What this task involves:
Could you filter the data below down to the lines that hold the word "lies"?

• • • •

In the data rows, zero lies at 7.5, halfway between 7 and 8.
Here is a table of points, one per row:
array([ 3,  0,  8, 12,  7,  9,  4, 12,  2, 12,  5,  0,  2,  6,  8,  0,  6,  9,  8,  3,  5, 10,  5, 12, 14,  4,  9,  1, 10,  1,  7,  7])
array([ 6, 10,  9, 13,  5,  6,  6,  9,  9,  8,  2,  7,  7,  2,  6,  8,  5, 11,  6,  6,  7,  7,  7, 11,  8, 12,  7,  7,  7,  5, 12,  6])
array([ 4,  5, 11, 14,  5,  2,  7, 15,  7,  7,  9,  4, 11, 11,  7,  7,  4,  4, 14,  7,  6,  6,  8, 14,  8,  4,  6,  2,  8,  8,  5,  6])
array([ 9,  8,  7,  7,  4,  7,  8,  9,  9,  8,  9,  7,  9,  7, 10,  8,  9,  7,  7,  8,  7,  8,  7,  5,  7,  8,  8,  8,  9,  7,  7,  7])
array([10,  8,  7,  8, 11,  9,  7,  9,  8,  8,  9,  8,  8,  6,  4,  9,  9,  5,  5,  4,  8,  7,  6,  8,  9,  6,  6,  9,  7,  9,  6,  6])
array([ 4, 10, 11,  9,  8,  5,  5, 14,  4,  5, 11,  5, 10,  7,  6, 12,  6,  7,  9,  8,  6,  4, 12, 10,  8,  6,  7,  4,  8,  9,  8, 10])
array([10,  8,  8,  9, 11, 11,  6,  8,  8,  7, 10,  8, 10,  6,  4,  7,  9,  7,  5,  5,  9,  5,  7,  9,  7,  5,  6,  8,  8,  8,  6,  6])
array([ 1,  5,  4,  4,  9,  6,  4,  7,  9,  6,  9,  3,  3, 12, 10,  6,  6,  8,  9,  1,  8,  6,  4, 10,  6,  6,  6,  6,  8, 12,  8,  5])
array([12,  7,  3, 13,  8,  9,  2,  5, 10,  5, 13,  0,  4,  8,  4,  7,  9, 10,  9,  2,  0, 12,  8,  4, 10,  7,  4, 11,  9,  6,  3,  8])
array([ 8,  7,  9,  6,  9,  7,  9,  9,  9, 11,  9,  8,  8,  9,  9,  7,  7,  8,  6,  6,  6,  6,  9,  6,  6,  8,  8,  8,  8,  6,  7,  8])
array([ 3,  5, 13,  6,  5,  8,  8, 11,  1,  8,  8,  3,  8,  6,  5,  5,  5,  8,  7,  6,  7,  5, 10, 10, 12, 11,  8,  8, 12,  7,  8,  5])
array([ 8,  7,  7,  7,  7,  7, 10,  9,  8,  9,  9,  9,  7,  8,  8,  6,  9,  8,  7,  8,  8,  7,  8,  6,  8,  9,  9,  8,  8,  8,  8,  7])
array([ 3,  0,  0, 13,  4,  6,  2, 15,  6,  6, 15,  1, 13, 10,  6,  9,  0,  3,  9,  1,  2,  2,  8, 14,  3,  8,  7,  1,  8, 14, 12,  8])
array([ 2,  0,  0, 14,  6, 14,  8, 15,  3,  7, 12,  0,  7,  9,  1,  7,  5, 11,  0,  1,  4,  7,  8,  6,  3,  1,  3,  4,  5, 11,  8,  5])
array([ 8,  6,  6, 15,  6,  6,  3,  1,  7,  4, 15,  3,  0, 12, 11,  6,  9,  5,  2,  5,  6, 13,  8, 13, 13, 10,  6,  6, 10, 10,  2,  9])
array([ 4,  2, 14, 13,  3, 11,  6, 12,  0,  6, 11,  0,  4,  5,  3,  6,  8,  8, 11,  3,  2,  6,  9,  9, 13, 12,  7,  9, 11,  5,  7,  4])
array([ 7,  0,  4,  6, 11,  5,  9,  3,  6,  8,  5,  3,  6, 12, 13,  8,  4,  7,  6,  5, 12,  5,  4, 14,  7,  5,  6,  5, 10,  9, 12,  3])
array([ 1,  9, 13, 13,  9, 15,  6, 15,  1,  6,  9,  4,  6, 13,  0,  4, 13,  7,  3,  0,  0, 13, 15,  7,  4,  5,  4,  2, 15,  8, 15,  2])
array([ 8,  7,  8,  7,  9,  9,  8,  8,  7,  6,  8,  7,  7,  8,  6,  7,  9,  7,  6,  9, 10,  7,  7,  6,  7,  9,  8,  6,  8,  8,  8, 10])
array([ 8,  5,  6,  7,  7,  4,  8,  9,  6,  8,  6,  7,  4, 11,  7,  3,  6,  6,  5,  8,  8,  8,  4,  8,  8,  6,  8,  5,  6,  6,  6,  7])
array([ 2,  8, 10,  8,  8,  8,  9,  7,  4,  9,  6,  7,  7,  8,  6,  4,  8,  4,  9,  6,  4,  5, 12,  6,  9,  9,  5,  9, 11,  8, 13,  6])
array([10,  0,  7, 11,  6,  7,  4,  4, 14,  7, 10,  1,  1,  9,  3,  6, 10, 12,  8,  2,  3, 12, 13,  6, 12,  5,  5, 12,  6,  8,  6,  7])
array([ 8,  0,  9,  3,  1,  8,  7,  5, 12,  5,  3,  8,  3,  6,  7, 11,  9,  7,  6,  4, 10, 10, 15, 13,  4,  3,  9,  7,  4,  7,  9,  7])
array([ 4,  1,  9, 12, 12,  7,  5,  9,  7,  6,  2,  0,  0, 10,  7,  2, 10,  1,  2,  5,  1, 10,  8,  9, 10,  4,  5,  4, 11,  4, 12,  4])
array([ 3,  3, 13, 10,  5, 11,  2, 13,  5, 10,  8,  0,  5,  6,  2,  7,  9,  6,  5,  7,  4,  8,  9, 12, 11, 10,  9,  8, 15,  5,  7,  3])
array([ 8,  4,  6,  8,  7,  6,  7,  8,  4,  7,  5,  7,  6, 10, 10,  6,  8,  5,  8,  7,  8,  8,  4,  8,  7,  8,  6,  4,  5,  5,  6,  7])
array([ 0,  9,  7,  6,  7, 13,  7, 12, 10,  5, 10,  1,  2, 10,  1,  9,  9, 11,  8,  4,  6,  5,  7,  7,  5,  3,  0,  8,  4,  7,  2,  4])
array([ 0,  3, 14,  9,  3, 10, 10, 15,  0,  7,  7,  2,  5,  5,  1,  4,  5,  5,  9,  3,  6,  2,  8, 10, 11, 12, 14,  6, 15,  4,  6,  6])
array([ 9,  6,  2, 14, 11,  7,  4,  4, 12,  8, 11,  1,  1, 10,  1, 10, 13,  6,  6, 12,  0, 12,  8,  6,  9,  9, 10,  7,  8,  7,  7,  3])
array([ 8,  0,  7, 10,  6,  2,  6,  7,  4, 10,  3,  5,  5, 12, 10,  2,  7,  4,  6,  5, 10,  9,  2,  9,  5,  4,  5,  2,  4,  2,  5,  7])
array([ 7,  6,  6,  4,  3, 10,  4,  5,  7,  5,  4,  7,  6,  8,  8,  6,  7,  9,  6,  7,  7,  8, 10,  8,  5,  4, 12,  7,  6,  9,  8,  9])
array([10,  0,  0,  8, 12, 13,  5,  8,  9,  7,  8,  7, 10,  7,  3,  7,  3,  2,  4,  2,  7,  2,  4, 10, 11,  7,  4,  9,  5, 12,  9,  5])
array([ 3,  6, 11,  6,  6, 10,  9,  6,  8,  7,  8,  6, 11,  5,  4,  8,  9,  9,  4,  6,  6,  8,  6,  8, 11,  7,  7,  4, 10,  9,  9,  7])
array([ 4, 10, 13, 11,  8,  6,  6, 14,  6,  6, 11,  5, 12,  5,  8,  9,  5,  7, 11,  8,  5,  4, 12, 12,  5,  5,  7,  6,  9, 10,  7,  9])
array([ 0,  6, 12,  8,  5, 11, 10,  4,  8,  7,  9,  6, 11,  5,  1, 10,  6,  7,  5,  5,  1,  8,  3, 11, 10,  6, 11,  4,  8,  9, 11,  7])
array([ 5, 11,  6, 13,  5,  6,  6, 12, 10,  8,  0,  6,  8,  4,  6,  6,  4, 14,  6,  4,  6,  9,  9, 12, 13, 12, 11,  6,  9,  5, 11,  6])
array([ 5,  0,  3,  6, 10,  6,  7,  3,  5,  8,  5,  3,  7, 13, 14,  7,  4,  8,  6,  6, 11,  4,  4, 12, 10,  3,  9,  7,  8,  9, 14,  5])
array([ 3,  0,  4,  7, 11,  8,  7,  7,  3,  6,  6, 10,  7,  9,  8,  8,  4, 10,  8,  9,  7, 13,  4,  8,  7,  7,  7, 12, 11,  8, 10,  8])
array([12,  4,  5, 11, 10, 10,  7,  9,  7, 10,  5,  5,  7, 11,  3,  3,  8,  3,  5,  0,  9,  8,  0, 12, 11,  2,  4,  8,  3,  8,  5,  6])
array([ 7,  9,  7, 12,  5,  7, 10,  8,  9,  7,  5,  7,  9,  6,  7,  9,  7,  7, 11,  7,  7, 10,  7,  9,  7, 13,  7,  6,  5,  5, 10,  6])
array([13,  9,  7,  8, 13, 15,  6,  9,  8,  6,  8,  8, 10,  6,  2,  9,  7,  7,  5,  3,  6,  7,  5, 11, 13,  4,  3,  9,  7, 12,  5,  4])
array([ 0,  0,  7,  1,  6, 10,  6,  9, 14,  4, 14,  3,  6,  5,  1,  6,  8,  9,  3,  0,  3,  3,  1, 13,  9,  7,  4,  2, 10,  9, 11,  5])
array([ 7,  5,  4, 15,  9, 15,  4,  0,  9, 12, 15,  6,  0,  1,  7,  9,  5, 10, 13,  7,  5, 14, 11,  6, 13,  6,  3,  1,  9,  7, 11, 10])
array([ 3, 12,  9, 12,  5,  4,  4, 12, 13,  6,  2,  6,  3,  4,  2,  9,  5, 15,  6,  3,  6,  6,  6, 12, 11, 11,  5,  4,  9,  6, 12,  5])
array([ 3,  7,  6,  8,  5, 12, 12,  9,  5, 11,  6,  4,  7,  7,  5,  9,  7,  9,  7, 10,  4,  6,  9,  7,  7,  3,  2,  8,  7,  7,  5,  7])
array([ 0,  5,  2,  4,  8,  9,  0,  8, 12,  5,  9,  2,  4, 13, 12,  4,  7, 10, 10,  0,  7,  5,  3, 10,  4,  5,  8,  6, 10,  8,  7,  4])
array([ 1,  0, 11,  7,  6,  8, 10,  5,  6, 10,  5,  4, 11,  9,  6,  4,  9,  9,  6,  3,  2, 10,  4, 13, 13,  7,  9,  1,  5,  8,  7,  8])
array([ 0,  4,  6, 13,  5, 15, 14,  8,  4,  7,  7,  5,  4,  8,  7, 10,  7,  5,  6,  7,  5,  6,  9,  8,  9,  2,  2,  7,  7,  7,  0, 10])
array([ 5,  1,  6,  6, 12,  8, 10,  7,  5,  8,  8,  9,  7,  8,  6,  6,  6,  9,  6,  8,  9, 11,  6, 10,  6,  8,  6, 11, 10,  7,  9,  7])
array([ 4,  6,  6,  4,  6,  4,  5, 11,  9,  7,  8,  3,  3, 11, 12,  3, 11,  8,  8,  1,  8,  9,  4, 10,  7,  6,  4,  6,  4,  6,  6,  4])
These points spread out most along one direction. Take the direction at right angles to it along which they spread out most. Go by this last direction. How far along it is each point below, from 0 to 99? 50 is the average, and the first point above lies past it. One standard deviation of the points above along it is 16.
array([10,  0,  7, 11,  6,  7,  4,  4, 14,  7, 10,  1,  1,  9,  3,  6, 10, 12,  8,  2,  3, 12, 13,  6, 12,  5,  5, 12,  6,  8,  6,  7]) --> 12
array([ 3, 12,  9, 12,  5,  4,  4, 12, 13,  6,  2,  6,  3,  4,  2,  9,  5, 15,  6,  3,  6,  6,  6, 12, 11, 11,  5,  4,  9,  6, 12,  5]) --> 53
array([10,  8,  7,  8, 11,  9,  7,  9,  8,  8,  9,  8,  8,  6,  4,  9,  9,  5,  5,  4,  8,  7,  6,  8,  9,  6,  6,  9,  7,  9,  6,  6]) --> 42
array([ 0,  4,  6, 13,  5, 15, 14,  8,  4,  7,  7,  5,  4,  8,  7, 10,  7,  5,  6,  7,  5,  6,  9,  8,  9,  2,  2,  7,  7,  7,  0, 10]) --> 41
array([ 9,  6,  2, 14, 11,  7,  4,  4, 12,  8, 11,  1,  1, 10,  1, 10, 13,  6,  6, 12,  0, 12,  8,  6,  9,  9, 10,  7,  8,  7,  7,  3]) --> 11
array([ 1,  9, 13, 13,  9, 15,  6, 15,  1,  6,  9,  4,  6, 13,  0,  4, 13,  7,  3,  0,  0, 13, 15,  7,  4,  5,  4,  2, 15,  8, 15,  2]) --> 34
array([ 0,  5,  2,  4,  8,  9,  0,  8, 12,  5,  9,  2,  4, 13, 12,  4,  7, 10, 10,  0,  7,  5,  3, 10,  4,  5,  8,  6, 10,  8,  7,  4]) --> 57
array([10,  0,  0,  8, 12, 13,  5,  8,  9,  7,  8,  7, 10,  7,  3,  7,  3,  2,  4,  2,  7,  2,  4, 10, 11,  7,  4,  9,  5, 12,  9,  5]) --> 47
array([ 4,  1,  9, 12, 12,  7,  5,  9,  7,  6,  2,  0,  0, 10,  7,  2, 10,  1,  2,  5,  1, 10,  8,  9, 10,  4,  5,  4, 11,  4, 12,  4]) --> 44
array([12,  7,  3, 13,  8,  9,  2,  5, 10,  5, 13,  0,  4,  8,  4,  7,  9, 10,  9,  2,  0, 12,  8,  4, 10,  7,  4, 11,  9,  6,  3,  8]) --> 5
array([ 1,  5,  4,  4,  9,  6,  4,  7,  9,  6,  9,  3,  3, 12, 10,  6,  6,  8,  9,  1,  8,  6,  4, 10,  6,  6,  6,  6,  8, 12,  8,  5]) --> 58
array([ 8,  4,  6,  8,  7,  6,  7,  8,  4,  7,  5,  7,  6, 10, 10,  6,  8,  5,  8,  7,  8,  8,  4,  8,  7,  8,  6,  4,  5,  5,  6,  7]) --> 61
array([ 0,  0,  7,  1,  6, 10,  6,  9, 14,  4, 14,  3,  6,  5,  1,  6,  8,  9,  3,  0,  3,  3,  1, 13,  9,  7,  4,  2, 10,  9, 11,  5]) --> 52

• • • •

Finished exercise:
In the data rows, zero lies at 7.5, halfway between 7 and 8.
These points spread out most along one direction. Take the direction at right angles to it along which they spread out most. Go by this last direction. How far along it is each point below, from 0 to 99? 50 is the average, and the first point above lies past it. One standard deviation of the points above along it is 16.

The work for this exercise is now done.